Task to complete: If a line of the data below contains the string "point", copy it into your answer.

-- Opening Marker --

Each row is a point on a landscape with many valleys, with its height.
A ball rolls from a point to the lowest of its 5 nearest points, and stops where none of them is lower. Distance is the straight distance between rows; heights are no part of it.
j537 h=446: [147 138 151 107 112  93 107 146  98  84 109 157 159  38  96 140 131 115
 127 110 158 126 156 137]
j981 h=469: [113 106 131 141 158 122 147 106 158 180 159 105 101 205 145 138 101 140
 113 122 117 113 125 117]
j558 h=376: [105 140 139 134 102 156 141 134 164  91 162 154  94 160 118 168 116 138
 175 120 123 121 118 109]
j952 h=384: [144 140 144 107 115  98 111 127  78  96 135 157 167  35 103 141 127 122
 106 114 155 101 151 154]
j142 h=367: [126 122 170 139  96 151 133 215 161 127  86  92 152 119 136  94 172 150
 156 144  88 184 102 109]
j391 h=255: [111 136 170 150 101 152 132 182 144 156  95  97 123 154 125 104 154 131
 154 148  94 161 102 112]
j227 h=488: [167 125 149 102  87  91 110 125  70  65 118 185 174   8  82 144 153 111
 108 108 154  91 142 161]
j334 h=249: [129 145 157 118 125  96 127 177 105  90  94 150 151  52  90 140 135 126
 141 112 152 146 159 148]
j421 h=631: [124 126 157 123  97 151 148 180 154 125 103 116 134 123 141 111 168 122
 154 139 108 172 117 109]
j309 h=511: [116 133 138 133 152 114 111 215 158 169  84  67 173 163 153  37 165 149
 132 150  65 171  96 142]
j28 h=323: [166 123 105 132 135 108 120  81  58 115 145 136 155  54 147 134 123 129
  74 115 159  88 142 137]
j906 h=381: [182 130  92 126 144 110 122 105  68 141 135 109 173  73 145 101 134 120
  67 135 152 103 138 152]
j487 h=407: [132 126 130 122  93 101 101 118 111  72 136 176 117  84 102 190  96 119
 152  80 164 131 162 120]
j855 h=427: [168 118  76 130 144 110 102  58  78 133 160 122 121 115 153 129 115 119
  88 132 146  70 136 139]
j214 h=787: [143 112  78 110 154 107 112  40  91 129 153 143 102 127 142 147  97 126
  97 107 156  74 133 130]
j660 h=151: [110 121 124 130 159 117 117 207 142 158 104  66 175 133 160  47 182 159
 116 156  76 145  95 149]
j676 h=544: [140 117 110 123 145 132 123 105 130 116 147 149  99 137 130 152 137 122
 132 102 134 135 148 109]
j353 h=409: [118 137 130 134 143 121 114 195 149 171  95  73 168 160 145  60 173 141
 125 153  86 156  98 140]
j691 h=399: [129 145 111 124  67 135 131  90 119  85 152 184  97 115  95 205  70 101
 155  67 179 105 155 111]
j17 h=690: [123 146 162 126 114 136 120 152 127  78 131 143 115 107 120 155 134 129
 162 122 150 155 146 128]
j502 h=468: [137 149 147 111 120 124 115 171 115 105 112 151 161  46  98 119 154 126
 140 134 141 155 152 151]
j69 h=406: [109 113 130 128 107 159 143 109 163 114 163 154  88 160 114 194 120 134
 161 105 133 105 116 114]
j720 h=497: [ 78 132 156 155 132 166 130 142 191 164 109 103  82 214 122 123  87 163
 149 157 118 134  88 121]
j11 h=240: [146 102 111 122 141 123 132  72 138 144 146 135 101 178 138 139 125 125
 110 128 114 111 133 128]
j879 h=538: [137 145 137 113 123 128 115 149 111 103 115 140 161  57 117 129 143 119
 127 136 140 147 154 141]
j985 h=139: [126 142 140 136 102 143 142 147 142  76 148 141 107 143 121 176 122 127
 174 120 134 140 143 124]
j211 h=574: [138 138 136 106  98  87 114 128 103  90 121 173 131  76 102 169 101 120
 134  94 155 127 155 140]
j856 h=603: [134 123 132 126 154 119 147 129 134 155 120 108 140 168 149  84 149 104
 116 152 107 138 115 144]
j20 h=548: [158 129 103 118 139 132 117 104 102 122 123 136 132  93 145 101 132 125
 109 151 130 120 132 146]
j984 h=301: [173 122 101 108 143 109 109  77  62 129 146 118 144  94 150 121 126 112
  79 138 151  89 138 141]
j786 h=313: [ 80 146 176 161  91 165 129 214 171 122  73  87 112 161 102  92 140 127
 171 163  97 164  87 110]
j896 h=606: [151 110 119 118 140 126 124 119 117 132 117 117 139 142 143 101 144 122
 107 155 113 131 134 152]
j481 h=122: [ 98 124 160 153 108 147 141 127 177 130 139 126  84 167 117 149 114 133
 168 141 107 125 106 104]
j137 h=190: [126 110 103 124 119 155 137  59 152 150 168 159  90 155 120 175 108 117
 127  98 144 109 143 104]
j311 h=68: [145 108  85 122 135 140 135  53 131 145 162 169  83 158 121 173 109 127
 117  96 156  95 137 101]
j280 h=680: [154 115 107 119 142 118 114  98 124 118 147 140 106 127 131 121 124 116
 109 129 128 126 132 143]
j110 h=442: [159 118 127 116 109 139 124 178 140 126  98 118 157 106 141  92 154 125
 127 164 108 162 123 141]
j728 h=306: [132 116 113 125 127 138 136  77 153 116 161 143  87 157 127 174 124 126
 142 104 144 121 134  94]
j338 h=557: [107 118 112 138 168 124 132 158 135 178 111  76 166 153 164  55 163 134
 112 164  81 147 105 141]
j646 h=546: [128 132  68 112 143 143 135  26 131 136 176 181  98 135 118 188  96 120
 117  78 173  85 150 111]
j472 h=677: [108 131 139 149 150 127 154 147 151 186 114  81 139 193 138  95 152 121
 127 133 106 132 112 130]
j239 h=321: [135 144  94 122 116 143 137  69 133 114 174 169  98 142 113 193 109 123
 143  92 162 109 158 111]
j772 h=405: [ 75 150 170 167 116 168 137 188 199 129  79 126  87 174  92 112 124 143
 162 167  91 146  89 105]
j777 h=620: [104 151 147 161 137 145 147 173 148 166  87  71 126 195 114  91 153 128
 152 152  99 148 101 139]
j135 h=649: [145 121 128 117 127 134 141 150 140 110 115 123 125 119 135 115 155 123
 132 141 116 169 139 128]
j892 h=247: [135 108  97 121 137 136 147  51 153 164 146 147  88 185 130 172  97 128
 114  95 138 106 145 117]
j401 h=496: [144 116 110 119 140 124 128 138 115 154 119 100 169 155 151  84 161 115
 107 164 106 120 115 154]
j581 h=439: [149 126 138  93 113  90 116 105  56  70 136 174 164  35 102 165 117 110
  99  98 157  84 147 147]
j536 h=365: [134 139 159 144 107 142 115 229 162 143  69  85 156 131 140  69 167 153
 155 151  83 180 101 121]
j133 h=426: [113 149 151 138 125 131 123 211 149 155  82  68 160 173 149  65 176 144
 141 147  89 167  94 138]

-- Closing Marker --

Task response:
Each row is a point on a landscape with many valleys, with its height.
A ball rolls from a point to the lowest of its 5 nearest points, and stops where none of them is lower. Distance is the straight distance between rows; heights are no part of it.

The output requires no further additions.